__Prompt__. Reproduce the data in its entirety, exactly as supplied.

§ §

In the rows, zero is written as 128.
One turn sends every row of this set to another row. A few are shown first. Where does it send the rows asked after them?
Q_701: [131 131 109 112 129 129  89 120 116 145 141 152 118 124 136 142]
Q_17: [115 115 124 118 114 166  90 126 109 128 160 112 136 133 135 119]
Q_147: [ 94 118 137 112 134 126 145 128 109 144  92 148 154 147 126 138]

§ §

__Answer to this exercise__.
In the rows, zero is written as 128.
One turn sends every row of this set to another row. A few are shown first. Where does it send the rows asked after them?
Q_701: [131 131 109 112 129 129  89 120 116 145 141 152 118 124 136 142]
Q_17: [115 115 124 118 114 166  90 126 109 128 160 112 136 133 135 119]
Q_147: [ 94 118 137 112 134 126 145 128 109 144  92 148 154 147 126 138]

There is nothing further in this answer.